**What is needed:**
Produce the records below again, word for word, but stop after the line that contains "Descriptions start from".

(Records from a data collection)
____
These are the activations of a small neural network, seen along a few directions. Each row is one input.
Each table varies a few parts of the input and shows all the possible inputs, shuffled.
Descriptions start from the smaller parts, as in this example, which fits no table here: ring(8) and (point or ring(9) or (values(3) and line(4))).
Shared parts are said once, and a part with two or three values counts as separate values.
In the rows, zero is written as 128.

Other details of the inputs shift rows strongly along two fixed directions, in all tables alike. That doesn't count.

Table:
x1: [ 87 117 171 118 114  89  59 175 128 184  85]
x2: [134 146 170 110 127 118  60 167 156 201  79]
x3: [ 87 119 168 102 123 107  57 179 108 185  82]
x4: [105 154  66 111 143 155 225  58 136  56 159]
x5: [214 116 118 156 191  93 116 142 111 158 227]
x6: [ 80 176 154 164 151 122  97 161 122 200  56]
x7: [ 86  96  66 142 112 199 241 115 148  58 156]
x8: [219 118 121 180 179  89 122 136 102 155 218]
x9: [230 111 134 190 173 101 126 121  93 157 212]
x10: [127 102  89 107  85 119 204  74 124  43 172]
x11: [133 146 169 105 129 125  58 171 148 199  79]
x12: [ 43 131 122  23  39 161 141 112 157  84  32]
x13: [ 40 129 131  26  40 150 140 110 172  83  39]
x14: [104 148  69 109 151 157 210  61 143  43 163]
x15: [229 111 146 184 183 116 124 113  89 155 212]
x16: [ 59 126 158  64  24 160 149  84 164  80  30]
x17: [ 29 156  95 113  36 234 120 110 193  72  51]
x18: [103 117 196 150  98 106  72 155 109 180  72]
x19: [165  92 119 169 177  66 118 146  76 142 226]
x20: [140 146 168 130 116 112  63 163 159 199  73]
x21: [ 85 182 156 168 151 121  97 185 120 179  51]
x22: [136 148 160 102 129 135  59 173 131 202  71]
x23: [124 105  84 101  88 114 202  79 127  43 175]
x24: [ 90 178 168 157 161 128  81 193 128 158  56]
x25: [111 152  73 106 148 165 209  77 149  14 158]
x26: [213 119 114 137 198 111 113 146  90 161 221]
x27: [180 125  87 109  97 142 205  64 153  59 170]
x28: [134 100  98 108  82 126 205  67 119  45 170]
x29: [230 111 143 190 176 109 128 117  90 155 211]
x30: [167  73  83 223 229 145 108 140 101 130 179]
x31: [ 85 118 172 111 120  94  59 174 123 185  85]
Description of these inputs: values(3) or ring(6) or (values(2) and line(11)).

Table:
x32: [134 135  66 153 142 134 216  89 102  64 214]
x33: [120  93  57 122 147 178 201  73 113  43 205]
x34: [174 113  64  75 128 116 188  95 128  67 217]
x35: [102 119 142 171 159 144  70 157 112 174 127]
x36: [ 45 162 134  94 118 143 114 133 169 133  42]
x37: [146 104 169 153 120  87 100 148 122 165 148]
x38: [ 90 106 148  66  68 156  98 117 147 135  62]
x39: [180 104 135 139 192  76  66 190  79 201 179]
x40: [168 141 145 199 232  98  97 157  97 192 152]
x41: [159 128 126 109  88 120 188  83 124 110 139]
x42: [161 108 153 140 133 117  74 130 113 171 162]
x43: [ 86 145 145  54  88 114 111 118 165 132  59]
x44: [110  97 125 182 168 122  88 164  95 144 133]
x45: [ 73 147 138 126  88 184  99 116 168 136  41]
x46: [ 93 165 174  73  70 120 101 124 151 122  51]
x47: [157 111  62 168 148 145 185  83 117  46 197]
x48: [224 113 166 171 180 105  77 174  97 210 181]
x49: [126 131 150 188 223  97  87 183  56 171 169]
x50: [124 143  66 115 163 139 202  76 140  51 186]
x51: [120 138 113 151 178 122 101 172 121 162 145]
x52: [188  98  93  98 105 157 199  44 135  64 190]
x53: [164 132 137 201 204 126  76 192  98 189 186]
x54: [112 129  61 133 128 139 226  89 105  54 199]
x55: [ 87 102 150  80  58 129  90 134 148 122  43]
x56: [ 84 142 161  59  81 123 116 130 130 114  53]
x57: [138 127 150 186 163 153  81 141 116 179 106]
x58: [152 146 138 197 226  95  87 159 101 190 163]
x59: [ 91 115 153  86  51 125  87 130 159 122  51]
x60: [112 123 138 153 167 149  88 190 116 174 123]
x61: [138 144  92 131 129 176 167 118 152  92 146]
x62: [ 97 166 130 107 106 167 125 139 179 142  24]
x63: [186  92 114 127 110 118 213  72 130  74 193]
x64: [157 101 160 165 168  64  85 176  51 207 177]
x65: [ 87 150 156  83  43 120 125 117 152 138  62]
x66: [181  92  82 118 110 114 176  73 121  44 218]
x67: [150 108 153 110 135 122  76 180 113 181 130]
x68: [ 79 139 153 139  85 162 145 128 171 126  26]
x69: [189 130 141 124 146 104 104 145 128 177 132]
x70: [180 117  80  75 101 151 196  83 147  52 212]
x71: [117 154 136  65  68 134 112 125 182 142  54]
x72: [151 156 155 205 211 101  87 168  77 172 162]
x73: [172 127 110  89  96 150 162 103 154  97 161]
x74: [141 158 154 174 179 125 118 145 100 143 116]
x75: [153 136 145 118 157  83  95 132 122 160 149]
x76: [ 45 147 126  88 127 148 127 131 157 125  47]
x77: [ 64 170 138 132  77 151 133 131 152 142  35]
x78: [113 102  72 141 131 143 223  93 127  40 199]
x79: [ 96 153 163  94  45 122 123 116 154 154  50]
x80: [133 123 154 134 119  81 106 149  92 175 148]
x81: [164 116 146 119 135 116  87 167 119 169 161]
x82: [131 151  80 123 140 153 168 113 153  96 139]
x83: [116 162 183  82  75 129 118 115 152 130  33]
x84: [148 119 134 199 163 129  96 145 110 149 112]
x85: [161  91  77  83 105 147 190  56 125  50 218]
x86: [109 126 157 100  50 131  92 116 169 129  43]
x87: [159  72 174 176 171  65  79 184  73 199 177]
x88: [187 140 178 170 181  70  76 157  76 184 174]
x89: [202 125 165 164 202  68  86 147  96 203 164]
x90: [146  86  96  98  94 115 213  78 132  47 206]
x91: [ 70 150 128 102  93 179 117 154 173 128  60]
x92: [152 143 147 172 164 155  96 171 130 179 106]
x93: [128 137  75 132 171 133 206  93  97  38 217]
x94: [187 130 157 160 196  65  77 149  99 199 175]
x95: [126 150 151 187 149 124 116 156 103 184  93]
x96: [134 112  59 147 129 152 188  81 129  28 188]
x97: [ 65 143 145 138  80 157 136 132 173 124  39]
x98: [ 79 134 147  49  95 119 106 129 154 139  42]
x99: [ 94 125 128 170 162 115 122 166  79 166 134]
x100: [ 62 145 138 121  87 181  94 122 167 131  49]
x101: [ 37 117 146 122  91 153 131 152 154 126  39]
x102: [162 110 110 102  97 148 154  69 140  95 167]
x103: [182 122  69  82 125 118 184  88 137  67 213]
x104: [ 59 144 114  85 110 162 123 152 163 128  49]
x105: [156 140 124 191 212 104  76 187 101 192 176]
x106: [ 56 129 126 127  85 155 103 136 159 107  47]
x107: [148 105 128 117  85 118 179  88 149  92 155]
x108: [110 159 107 129 144 141 169 107 121  65 153]
x109: [174 101 116 116  94 128 161  79 137  80 140]
x110: [136 136 119  80 112 110 166  96 113  68 163]
x111: [ 53 141 149 135  81 152 124 142 171 126  44]
- Describe the family of inputs behind these rows. => values(2) and line(5) and ring(8)
- The inputs of x66 and x55 match in every part but the line(5) part. If x105 is changed in the same way as x66 into x55, which row does it become? => x104
- A walk changes only the line(5) part. It starts at x63 and steps to x107. List the rest of the walk in order. => x37, x90, x87
- Which other rows does x48 become when the values(2) part takes its other values? List them by row number. => x92

Table:
x112: [ 82 119  95  89  94 183 189  95 150  61 105]
x113: [126 113 159 194 176 107  64 181  94 177 160]
x114: [107 148 185 107  92 132 100 137 141 170  41]
x115: [119 143  88  81  98 189 193  81 158  61 100]
x116: [106 139 177 120  80 134  96 138 136 165  37]
x117: [ 64 136 158 130  87 143  93 168 156 172  59]
x118: [123 141 107  77  95 142 192  77 178  66  99]
x119: [140 115 134 175 197 101  72 187  95 189 140]
x120: [ 99 122 110  70  83 126 184  91 153  67 106]
x121: [176 135  87 147 177 141 152 115 109  86 204]
x122: [ 91 165 143 118 115 154  78 139 155 164  41]
x123: [104 141 112 110  81 174 169  87 172  59 107]
x124: [ 96 145  86  67  88 152 190 106 159  73 115]
x125: [ 76 153 156 104 113 132  76 164 146 149  50]
x126: [125 142 116  70  92 159 199  72 162  68 106]
x127: [168 135 147 182 198  95  80 171 110 194 132]
x128: [137 105 164  79  73 124  65 140 176 171  57]
x129: [185 102 106 164 151 129 177  96  95  97 201]
x130: [107 162 175 107  83 120 100 151 152 179  55]
x131: [173 114  84 170 179 136 174 108 121  94 199]
x132: [145 102 155 178 166  71  75 175  83 187 144]
x133: [128 116 163  74  72 130  54 128 165 176  66]
x134: [215  91 102 102 125 115 144 113 123 123 230]
x135: [155  97 115  40  54 164 159  75 168  83 120]
x136: [ 53 134 158 132  99 142  79 145 151 163  52]
x137: [210  90 114 106 131 117 121 109 120 106 220]
x138: [166 125 157 194 154  98  82 173  99 203 151]
x139: [156 106 106 142 146 100 149 119  83  86 212]
x140: [174 120  94 170 154 135 180 113 119 108 221]
x141: [139 129 134 168 182 108  76 197  91 200 155]
x142: [179 113 108 167 149 120 152 105 102  88 203]
x143: [175 107 104 171 165 147 181  99 107  99 208]
x144: [ 92 108 110  89  72 159 183  89 140  65 103]
x145: [ 97 163 168 106 109 125  86 129 159 167  49]
x146: [188 116 107 143 161 100 177  98 108  97 203]
x147: [ 78 132  97  93  92 172 164 106 157  53 110]
x148: [146 126 164 156 161  74  84 183  85 203 163]
x149: [157 123 158 198 167  96  67 150  92 194 145]
x150: [ 64 122 158 136 100 137  91 158 161 160  41]
x151: [151 118  82 138 176 132 149 127  96  82 211]
x152: [ 91 147 162 131 108 170  97 147 155 165  35]
x153: [156 100  93 151 142 111 170 123  95 104 219]
x154: [164 127  82 165 178 142 162  95 111  96 210]
x155: [ 82 150 167  93  98 114  96 165 153 175  61]
x156: [101 168 144 116 103 154  92 163 161 174  47]
x157: [ 98 115 113  77  69 145 183  89 132  67 106]
x158: [158 114 112 128 155  98 156 116  88  86 217]
x159: [187 121 100 150 138 107 176 111  98 109 215]
x160: [161 107  96 138 138  98 171 123  87 105 221]
x161: [129 122 141 185 178 112  80 195  96 199 159]
x162: [104 171 152 111 103 139  98 159 164 175  46]
x163: [165 132 139 186 198 110  74 175 107 193 133]
x164: [186 106 101 158 151 101 171 102 102  97 196]
x165: [ 65 148 140 108 115 144  73 153 142 163  47]
x166: [ 81 136 177  93 108 126  96 152 142 166  49]
x167: [119 154 118  75  91 148 173  83 169  59 110]
x168: [ 97 159 174 108  94 120  85 127 146 169  48]
x169: [164 118  93 173 166 134 165  89 112  99 214]
x170: [122 147  96  76  97 174 199  76 162  62  99]
x171: [ 75 116 160 128  89 120  87 155 148 157  37]
x172: [135 126 159 156 189  77  68 163  91 196 157]
x173: [ 98 125 105  66  97 130 186  91 166  66 105]
x174: [152  98 104 155 150 112 149 118  90  84 211]
x175: [ 95 130  86  72 101 146 187  95 165  61  97]
x176: [182 120 111 154 145 109 153 107  94  90 205]
x177: [168 128  95 165 173 144 154 114 113  86 207]
x178: [130 107 141 192 193 105  76 184 100 187 143]
x179: [174 129  83 163 165 142 178 118 117 106 217]
x180: [167 110 158 203 169  91  79 163 101 190 134]
x181: [188 135 102 133 163 109 183 109 117 110 220]
x182: [130 101 162 193 179 116  82 176  87 194 151]
x183: [ 90 138 162 146  99 146  96 144 173 161  34]
x184: [101 169 159 114 113 141  80 151 159 151  44]
x185: [ 54 141 148 125 110 149  76 151 147 161  48]
x186: [129 106 152 186 168  88  64 162  80 189 153]
x187: [ 85 142  84  68 100 152 177  82 154  64 110]
x188: [100 123 119  64  80 143 190  86 136  68 113]
x189: [ 72 144 170  98  95 109  79 141 133 167  56]
x190: [142 127 167 157 185  81  65 179  93 181 159]
x191: [111 159  86  79 101 162 183  68 167  64 105]
x192: [ 87 125 102  80  71 133 168  80 137  68 112]
x193: [ 93 126  86  71  98 179 187  95 145  60 105]
x194: [167 139 177 171 170  86  68 165  91 184 152]
x195: [143 120 153 164 194 103  80 180  81 195 144]
x196: [113 140 105  90  69 143 174  66 148  69 106]
- Describe the family of inputs behind these rows. => values(5) and (point or (values(2) and ring(8)))
- The inputs of x188 and x120 match in every part but the values(5) part. If x129 is changed in the same way as x188 into x120, which row does it become? => x180
- The inputs of x114 and x146 match in every part but the values(5) part. If x166 is changed in the same way as x114 into x146, which row does it become? => x173
- The inputs of x191 and x162 match in every part but the values(5) part. If x122 is changed in the same way as x191 into x162, which row does it become? => x156
- Which other rows does x152 become when the values(2) part takes its other values? List them by row number. => x112
- Which other rows does x116 become when the values(5) part takes its other values? List them by row number. => x159, x164, x176, x196
- Which other rows does x190 become when the ring(8) part takes its other values? List them by row number. => x113, x125, x139, x147, x151, x158, x174

Table:
x197: [139 122 175 199 157 105  77 156  99 189 112]
x198: [169  86  93 163 147 140 166  96 106  81 208]
x199: [185 115  87 124 157 142 169 107 122 100 210]
x200: [ 70 118 117 111  85 156 141 132 151 105  82]
x201: [175  86 103  99 124  99 158 101 100  96 217]
x202: [140 113  90 163 161 116 195 108  93  87 208]
x203: [110 131 153  67  64 105 138 107 146 110  86]
x204: [158 145 169 182 153 105  73 161 115 196 118]
x205: [ 68 140 113  88 103 156 125 130 150  99  86]
x206: [ 66 160 124  96 108 142 142 120 143 101  79]
x207: [116 135 126 103  76 165 126 111 173 115  84]
x208: [158 150 167 162 166 106  79 171 113 203 114]
x209: [100 139 115  78 108 157 129 121 169 112  78]
x210: [139 150 159 157 184  98  74 170 112 197 109]
- Describe the family of inputs behind these rows. => values(2) and (point or ring(6))
- The inputs of x206 and x205 match in every part but the values(2) part. If x208 is changed in the same way as x206 into x205, which row does it become? => x199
____
**Solution to this problem:**
These are the activations of a small neural network, seen along a few directions. Each row is one input.
Each table varies a few parts of the input and shows all the possible inputs, shuffled.
Descriptions start from the smaller parts, as in this example, which fits no table here: ring(8) and (point or ring(9) or (values(3) and line(4))).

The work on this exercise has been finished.